Exercise brief: Reproduce the data below verbatim from the line containing "A climber steps" through its final line, and produce nothing more.

Given records:
Points on a hilly landscape, in no order, each with its height.
A climber steps from a point to the highest of its 2 nearest points, and stops where none of them is higher. Distance is the straight distance between rows; heights are no part of it.
Q179 (h 5.47): [  0   4   3  -1  27   4   0  -3  30   5 -29   6  15  19  30  15 -14 -16
  -2 -17 -25  -5  25  -2 -12 -12 -22  -2  -9  25   1]
Q166 (h 2.98): [ -4 -12 -23  -9   5  -9  -5   4  29  -1  25 -22   4  32   5   2  -1  -5
  10  -8  -1  -7 -44  -6  30 -21   5   6   5 -10  13]
Q381 (h 4.03): [ 22 -17  10  -2  10   3  -6  12  30  14  13 -28 -11   9  22  12 -23   6
  11 -13   5  -9 -13  -4  28 -58  -2  -7 -13  17  12]
Q920 (h 4.18): [  6 -36  22 -15 -10 -13  11  38   0 -11  17  -9   2   4 -11 -42 -14  19
  25   2  -3  18 -28  21   9 -35  11  -5  24  -3 -28]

Finished task:
A climber steps from a point to the highest of its 2 nearest points, and stops where none of them is higher. Distance is the straight distance between rows; heights are no part of it.
Q179 (h 5.47): [  0   4   3  -1  27   4   0  -3  30   5 -29   6  15  19  30  15 -14 -16
  -2 -17 -25  -5  25  -2 -12 -12 -22  -2  -9  25   1]
Q166 (h 2.98): [ -4 -12 -23  -9   5  -9  -5   4  29  -1  25 -22   4  32   5   2  -1  -5
  10  -8  -1  -7 -44  -6  30 -21   5   6   5 -10  13]
Q381 (h 4.03): [ 22 -17  10  -2  10   3  -6  12  30  14  13 -28 -11   9  22  12 -23   6
  11 -13   5  -9 -13  -4  28 -58  -2  -7 -13  17  12]
Q920 (h 4.18): [  6 -36  22 -15 -10 -13  11  38   0 -11  17  -9   2   4 -11 -42 -14  19
  25   2  -3  18 -28  21   9 -35  11  -5  24  -3 -28]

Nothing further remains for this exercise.